Below is a small trained network, with its code and all its weights. Each question gives an input and a class and asks what happens when units are switched off, that is, made to give their printed mean instead of their output.

import numpy as np


def w(rows, s, z=0):
    codes = np.array(rows[::2]) - 128.0
    scale = np.full(codes.shape[1], s)
    scale[-1] = z or s
    return codes * scale


def norm(h):
    return h / np.sqrt((h * h).mean(-1, keepdims=True) + 1e-5)


def f(y):
    return y / 2 * (1 + np.tanh(0.7978845608 * (y + 0.044715 * y**3)))


def log_softmax(a):
    a = a - a.max(-1, keepdims=True)
    return a - np.log(np.exp(a).sum(-1, keepdims=True))


def net(x, mask):
    res = np.array(x, float).reshape(1, 6) / 4 @ E
    u = 0
    for l in range(3):
        y = f(norm(res) @ A[l][:, :-1].T + A[l][:, -1])
        res = res + np.where(mask[u : u + 3], y, B[l][:, -1]) @ B[l][:, :-1]
        u += 3
    return log_softmax(norm(res)[-1] @ U[:, :-1].T + U[:, -1])


A, B = {}, {}
E = w([
[210,18,38,36,76,84,146,149],'x0',
[129,155,163,183,51,53,235,158],'x1',
[65,135,61,89,194,64,177,108],'x2',
[90,102,111,118,83,73,90,61],'x3',
[184,128,174,2,171,188,140,102],'x4',
[28,15,163,159,209,161,160,134],'x5',
],0.0096)
A[0] = w([
[169,147,95,229,57,114,20,80,132],'L0N1',
[218,120,170,255,10,94,96,151,1],'L0N2',
[106,90,96,160,163,17,136,91,59],'L0N3',
],0.0074,0.0079)
B[0] = w([
[60,113,194,74,57,128,169,254,254],'L0N1',
[107,4,120,75,178,242,157,233,204],'L0N2',
[184,247,120,120,97,118,121,42,153],'L0N3',
],0.0084,0.0037)
A[1] = w([
[42,192,137,197,140,118,109,179,28],'L1N1',
[237,171,109,160,53,177,41,103,123],'L1N2',
[254,138,73,50,60,129,86,105,2],'L1N3',
],0.0074,0.0057)
B[1] = w([
[119,142,95,153,73,126,135,41,213],'L1N1',
[142,142,163,144,114,124,207,148,227],'L1N2',
[7,142,72,210,103,97,184,93,254],'L1N3',
],0.016,0.0026)
A[2] = w([
[174,141,75,90,57,41,126,94,129],'L2N1',
[179,254,157,75,108,193,134,165,3],'L2N2',
[93,76,87,176,178,101,173,79,30],'L2N3',
],0.0099,0.0053)
B[2] = w([
[60,48,134,187,41,146,177,106,254],'L2N1',
[114,205,198,111,161,78,203,139,195],'L2N2',
[253,252,157,75,158,228,131,112,199],'L2N3',
],0.011,0.0041)
U = w([
[125,173,146,104,117,55,57,172,50],'0',
[212,150,107,124,122,61,77,123,36],'1',
[141,244,207,140,144,148,200,138,147],'2',
[65,143,49,182,37,67,191,98,157],'3',
[161,53,148,69,152,190,157,211,253],'4',
[168,150,108,124,154,8,76,123,58],'5',
[115,118,54,128,196,200,19,45,124],'6',
],0.016,0.011)

Each question gives the input, the list of numbers given to net, and the class t.
The units are the neurons (one row each of A and B). Each row of codes is followed by its name. A weight is (code - 128) times the scale printed after its matrix; where a second scale follows, it is the last column's (A, B and U).
mask holds one flag per neuron, layer by layer. A switched-off neuron (its flag False) gives its mean, the last column of its row in B, instead of its output. The means were averaged over made-up inputs and are rounded, as every weight is.
A unit's drop is (log p(t) with every unit on - log p(t) with that unit switched off) / (log p(t) with every unit on - log p(t) with every unit switched off).
The circuit of an input: a set's keep is (log p(t) with only the set's units on - log p(t) with every unit switched off) / (log p(t) with every unit on - log p(t) with every unit switched off). Starting from all 9 units, units are removed one at a time, each time the one whose removal leaves the highest keep (on an exact tie, the one counted first), for as long as the keep stays at least 0.8.
units of the circuit, in order: the units of the circuit, biggest drop first
k most important neurons: the k neurons with the biggest drops, biggest first
top k neurons in layer l: the k neurons of layer l with the biggest drops, biggest first
drop of u: that unit's drop, to one decimal
input [-2,7,-8,-8,-3,-2], class 4: units of the circuit, in order : (L0N2)
input [1,-3,6,7,8,2], class 6: 3 most important neurons : (L0N1, L1N2, L0N2)
input [-4,0,-4,3,6,5], class 6: 2 most important neurons : (L0N1, L1N2)
input [0,8,-2,2,1,4], class 4: units of the circuit, in order : (L1N3, L0N2, L1N1)
input [5,-8,-3,3,1,8], class 6: top 2 neurons in layer 2 : (L2N1, L2N2)
input [6,-2,-6,3,0,3], class 3: 2 most important neurons : (L0N2, L1N3)
input [5,-7,-3,6,-8,6], class 4: 2 most important neurons : (L0N1, L1N3)
input [-8,4,8,-4,-8,6], class 2: 2 most important neurons : (L2N3, L2N1)
input [-5,-2,-2,7,4,8], class 6: top 2 neurons in layer 0 : (L0N1, L0N2)
input [6,-8,-2,1,1,3], class 6: units of the circuit, in order : (L0N1, L0N2)
input [3,8,0,-5,-7,-8], class 4: 2 most important neurons : (L0N2, L1N3)
input [-3,-3,-5,7,-2,0], class 4: units of the circuit, in order : (L0N1, L1N3)
input [-6,-3,1,0,-7,6], class 6: 2 most important neurons : (L2N3, L1N2)
input [-2,-8,1,0,5,-4], class 2: units of the circuit, in order : (L2N2)
input [0,2,-4,5,-1,6], class 4: top 2 neurons in layer 1 : (L1N3, L1N1)
input [1,-2,8,-8,-5,0], class 2: 2 most important neurons : (L2N3, L0N2)
input [4,-8,-5,7,7,-7], class 3: drop of L1N3 : 0.4
input [8,-6,-7,-5,1,-7], class 3: drop of L1N3 : 0.7
input [6,-8,-2,3,2,5], class 6: drop of L1N1 : -0.1
input [4,-4,1,-6,3,-8], class 3: units of the circuit, in order : (L1N3)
§ §
Each entry is to be written out exactly as it was given.

Below is a small trained network, with its code and all its weights. Each question gives an input and a class and asks what happens when units are switched off, that is, made to give their printed mean instead of their output.

import numpy as np


def w(rows, s, z=0):
    codes = np.array(rows[::2]) - 128.0
    scale = np.full(codes.shape[1], s)
    scale[-1] = z or s
    return codes * scale


def norm(h):
    return h / np.sqrt((h * h).mean(-1, keepdims=True) + 1e-5)


def f(y):
    return y / 2 * (1 + np.tanh(0.7978845608 * (y + 0.044715 * y**3)))


def log_softmax(a):
    a = a - a.max(-1, keepdims=True)
    return a - np.log(np.exp(a).sum(-1, keepdims=True))


def net(x, mask):
    res = np.array(x, float).reshape(1, 6) / 4 @ E
    u = 0
    for l in range(3):
        y = f(norm(res) @ A[l][:, :-1].T + A[l][:, -1])
        res = res + np.where(mask[u : u + 3], y, B[l][:, -1]) @ B[l][:, :-1]
        u += 3
    return log_softmax(norm(res)[-1] @ U[:, :-1].T + U[:, -1])


A, B = {}, {}
E = w([
[210,18,38,36,76,84,146,149],'x0',
[129,155,163,183,51,53,235,158],'x1',
[65,135,61,89,194,64,177,108],'x2',
[90,102,111,118,83,73,90,61],'x3',
[184,128,174,2,171,188,140,102],'x4',
[28,15,163,159,209,161,160,134],'x5',
],0.0096)
A[0] = w([
[169,147,95,229,57,114,20,80,132],'L0N1',
[218,120,170,255,10,94,96,151,1],'L0N2',
[106,90,96,160,163,17,136,91,59],'L0N3',
],0.0074,0.0079)
B[0] = w([
[60,113,194,74,57,128,169,254,254],'L0N1',
[107,4,120,75,178,242,157,233,204],'L0N2',
[184,247,120,120,97,118,121,42,153],'L0N3',
],0.0084,0.0037)
A[1] = w([
[42,192,137,197,140,118,109,179,28],'L1N1',
[237,171,109,160,53,177,41,103,123],'L1N2',
[254,138,73,50,60,129,86,105,2],'L1N3',
],0.0074,0.0057)
B[1] = w([
[119,142,95,153,73,126,135,41,213],'L1N1',
[142,142,163,144,114,124,207,148,227],'L1N2',
[7,142,72,210,103,97,184,93,254],'L1N3',
],0.016,0.0026)
A[2] = w([
[174,141,75,90,57,41,126,94,129],'L2N1',
[179,254,157,75,108,193,134,165,3],'L2N2',
[93,76,87,176,178,101,173,79,30],'L2N3',
],0.0099,0.0053)
B[2] = w([
[60,48,134,187,41,146,177,106,254],'L2N1',
[114,205,198,111,161,78,203,139,195],'L2N2',
[253,252,157,75,158,228,131,112,199],'L2N3',
],0.011,0.0041)
U = w([
[125,173,146,104,117,55,57,172,50],'0',
[212,150,107,124,122,61,77,123,36],'1',
[141,244,207,140,144,148,200,138,147],'2',
[65,143,49,182,37,67,191,98,157],'3',
[161,53,148,69,152,190,157,211,253],'4',
[168,150,108,124,154,8,76,123,58],'5',
[115,118,54,128,196,200,19,45,124],'6',
],0.016,0.011)

Each question gives the input, the list of numbers given to net, and the class t.
The units are the neurons (one row each of A and B). Each row of codes is followed by its name. A weight is (code - 128) times the scale printed after its matrix; where a second scale follows, it is the last column's (A, B and U).
mask holds one flag per neuron, layer by layer. A switched-off neuron (its flag False) gives its mean, the last column of its row in B, instead of its output. The means were averaged over made-up inputs and are rounded, as every weight is.
A unit's drop is (log p(t) with every unit on - log p(t) with that unit switched off) / (log p(t) with every unit on - log p(t) with every unit switched off).
The circuit of an input: a set's keep is (log p(t) with only the set's units on - log p(t) with every unit switched off) / (log p(t) with every unit on - log p(t) with every unit switched off). Starting from all 9 units, units are removed one at a time, each time the one whose removal leaves the highest keep (on an exact tie, the one counted first), for as long as the keep stays at least 0.8.
units of the circuit, in order: the units of the circuit, biggest drop first
k most important neurons: the k neurons with the biggest drops, biggest first
top k neurons in layer l: the k neurons of layer l with the biggest drops, biggest first
drop of u: that unit's drop, to one decimal
input [-2,7,-8,-8,-3,-2], class 4: units of the circuit, in order : (L0N2)
input [1,-3,6,7,8,2], class 6: 3 most important neurons : (L0N1, L1N2, L0N2)
input [-4,0,-4,3,6,5], class 6: 2 most important neurons : (L0N1, L1N2)
input [0,8,-2,2,1,4], class 4: units of the circuit, in order : (L1N3, L0N2, L1N1)
input [5,-8,-3,3,1,8], class 6: top 2 neurons in layer 2 : (L2N1, L2N2)
input [6,-2,-6,3,0,3], class 3: 2 most important neurons : (L0N2, L1N3)
input [5,-7,-3,6,-8,6], class 4: 2 most important neurons : (L0N1, L1N3)
input [-8,4,8,-4,-8,6], class 2: 2 most important neurons : (L2N3, L2N1)
input [-5,-2,-2,7,4,8], class 6: top 2 neurons in layer 0 : (L0N1, L0N2)
input [6,-8,-2,1,1,3], class 6: units of the circuit, in order : (L0N1, L0N2)
input [3,8,0,-5,-7,-8], class 4: 2 most important neurons : (L0N2, L1N3)
input [-3,-3,-5,7,-2,0], class 4: units of the circuit, in order : (L0N1, L1N3)
input [-6,-3,1,0,-7,6], class 6: 2 most important neurons : (L2N3, L1N2)
input [-2,-8,1,0,5,-4], class 2: units of the circuit, in order : (L2N2)
input [0,2,-4,5,-1,6], class 4: top 2 neurons in layer 1 : (L1N3, L1N1)
input [1,-2,8,-8,-5,0], class 2: 2 most important neurons : (L2N3, L0N2)
input [4,-8,-5,7,7,-7], class 3: drop of L1N3 : 0.4
input [8,-6,-7,-5,1,-7], class 3: drop of L1N3 : 0.7
input [6,-8,-2,3,2,5], class 6: drop of L1N1 : -0.1
input [4,-4,1,-6,3,-8], class 3: units of the circuit, in order : (L1N3)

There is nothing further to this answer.